data = [-16  20  61   1 -38  16  75  -9   6]
Read off the entry just right of -38.
Answer: 16
Read off the entry just left of 61.
Answer: 20

[[ 80  81  57 194 190 228  77 123]
 [ 84  61  83 228 159 216  95 147]
 [ 82  65  71 219 161 217  88 137]
 [ 76  69  67 206 178 225  79 133]
 [ 76  65  66 212 163 224  86 134]
 [ 84  86  51 178 192 231  69 115]
 [ 85  49  88 245 136 208 100 151]
 [ 75  57  82 238 140 212  97 148]
 [ 85  83  53 184 188 223  80 113]
 [ 80  80  61 195 182 227  81 124]
 [ 83  49  83 233 145 211  96 143]]
Counting starts at 0.
What is the entry in the bottom-right corner? 143
What is the entry in the top-left corner? 80
The entry just left of 223 is 188
What is the top entry of the column that holds the largest entry? 194
What is the entry just left of 113? 80
The entry directly above the largest entry: 178
What is the entry in row 1 and column 0? 84
What is the top-right entry? 123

■ **ACTION ITEM**
Copy out the whole listing above, leaving each line exactly as it stands.

■ **COMPLETED TASK**
data = [-16  20  61   1 -38  16  75  -9   6]
Read off the entry just right of -38.
Answer: 16
Read off the entry just left of 61.
Answer: 20

[[ 80  81  57 194 190 228  77 123]
 [ 84  61  83 228 159 216  95 147]
 [ 82  65  71 219 161 217  88 137]
 [ 76  69  67 206 178 225  79 133]
 [ 76  65  66 212 163 224  86 134]
 [ 84  86  51 178 192 231  69 115]
 [ 85  49  88 245 136 208 100 151]
 [ 75  57  82 238 140 212  97 148]
 [ 85  83  53 184 188 223  80 113]
 [ 80  80  61 195 182 227  81 124]
 [ 83  49  83 233 145 211  96 143]]
Counting starts at 0.
What is the entry in the bottom-right corner? 143
What is the entry in the top-left corner? 80
The entry just left of 223 is 188
What is the top entry of the column that holds the largest entry? 194
What is the entry just left of 113? 80
The entry directly above the largest entry: 178
What is the entry in row 1 and column 0? 84
What is the top-right entry? 123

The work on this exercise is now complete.